Each row of a before or after table is a point. The points were changed in one or more steps. Then noise was added and the rows were shuffled. The steps act on columns, c1 being the first. Write out the steps. A step turns or swaps two columns, mirrors them in a line or flattens them onto one, adds a multiple of one to another, or multiplies or shifts one. Angles are multiples of 10 degrees, from the lower column toward the higher: turns from -170 to 170, lines from 10 to 170 but not 90. Use the fewest steps. Two steps may share a column if one is a turn and the other turns, adds or multiplies; they go together, in the order done. Otherwise the lowest column goes first.
In the rows, 128 means zero.

Before (11 x 2):
[[162  89]
 [155  76]
 [102 166]
 [135 127]
 [143 138]
 [145 109]
 [137  82]
 [136 144]
 [ 95 140]
 [130 160]
 [146 173]]
After:
[[136  38]
 [112 206]
 [155  52]
 [104 152]
 [133 159]
 [141 218]
 [140  92]
 [133 129]
 [148  22]
 [140 147]
 [131 192]]
Steps: multiply c1 by 0.7; multiply c2 by 2

Before, 13 rows:
[[ 98 101  62 173 146  86]
 [153  91  61  81 146 124]
 [134 214 153 145 134 124]
 [124  81 125  62 109 127]
 [115 133 133  98  74  96]
 [104 138 104  97  83  66]
 [119 155  65 134 204 101]
 [140 206 108 164 139 131]
 [174 103 126  56 102  92]
 [178 209 112 150  97  63]
 [151 189 150 158 158  89]
 [103 112  64 176 135 142]
 [141 158 187 147 118  65]]
After:
[[117 145 191 136 200 159]
 [129 117 196 175 135 109]
 [130  86 135  65 108 113]
 [116 172 100 155 161 184]
 [140 115 159  99  85 188]
 [136 133  67 145 117 196]
 [ 85  93 114  56  98 151]
 [ 77 181 125 153  99 220]
 [108 201 142 164 141 153]
 [133  89 199 173 148 155]
 [142 121 126  99  75 157]
 [129 205 103 145 136 158]
 [ 80  92 183  79 147 119]]
Steps: turn c1 and c3 by -160 degrees; mirror c2 and c6 in the line at 10 degrees

Before (14 x 11):
[[110 126 149 129 138 132 127 112 136 144 124]
 [102 121 140 127 140 122 116 136 138 130 114]
 [102 114 116 130 118 115 111 117 115 158 114]
 [123 115 119 128 152 151 114 146 129 133 127]
 [154 113 159 118 105 126 154 129  87 129 145]
 [155 124 129 115 137 119 159 121 129 118 145]
 [119 106 138 139 137 127 119 117 138 146 130]
 [101 115 127 121 144 147 141 106 133 124 122]
 [102 114 138 111 127 135 112 117 138 126 138]
 [118 168 148 152 134 127 106 133 131 132 141]
 [138 113 137 124  52 144 123 104 120 131 142]
 [105 126 141 122 148 126 112 100 127 135 138]
 [111 121 124 114 136 130 141 127 138 158 140]
 [136 150 130 120 149 130 108 138 138 157 112]]
After:
[[121 245 150 110 127 125 108 136 120 131 143]
 [118 104 122 137 138 129 141 123 121 160 141]
 [115 121 152 141 135 133 126 140 116 146 122]
 [109  91 128 149 126 150 143 140 115 127 123]
 [119  63 138 130 132 129 117 143 117 145 128]
 [136  80 139 151 147 147 123 140 202 129 144]
 [146  81 159 133  97 123 155 125 163 129 145]
 [111  88 116 134 119 118 111 129 141 157 116]
 [124  87 116 112 123 153 114 111 105 135 128]
 [107  86 136 148 134 134 112 120 125 125 139]
 [106 107 140 121 133 123 118 118 113 128 116]
 [111 121 143 155 123 125 111 135 111 135 135]
 [147 119 128 143 125 120 161 132 120 117 146]
 [134 195 130 126 130 134 104 110 104 155 114]]
Steps: multiply c1 by 0.7; multiply c2 by 3; turn c4 and c8 by 130 degrees; add 0.3 times c7 to c8; turn c5 and c9 by -110 degrees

-*-*-

Give again, word for word, every line of the listing above from the one with "[136 150 130" to the one with "141 157 116]", both inclusive, and nothing beyond them.

 [136 150 130 120 149 130 108 138 138 157 112]]
After:
[[121 245 150 110 127 125 108 136 120 131 143]
 [118 104 122 137 138 129 141 123 121 160 141]
 [115 121 152 141 135 133 126 140 116 146 122]
 [109  91 128 149 126 150 143 140 115 127 123]
 [119  63 138 130 132 129 117 143 117 145 128]
 [136  80 139 151 147 147 123 140 202 129 144]
 [146  81 159 133  97 123 155 125 163 129 145]
 [111  88 116 134 119 118 111 129 141 157 116]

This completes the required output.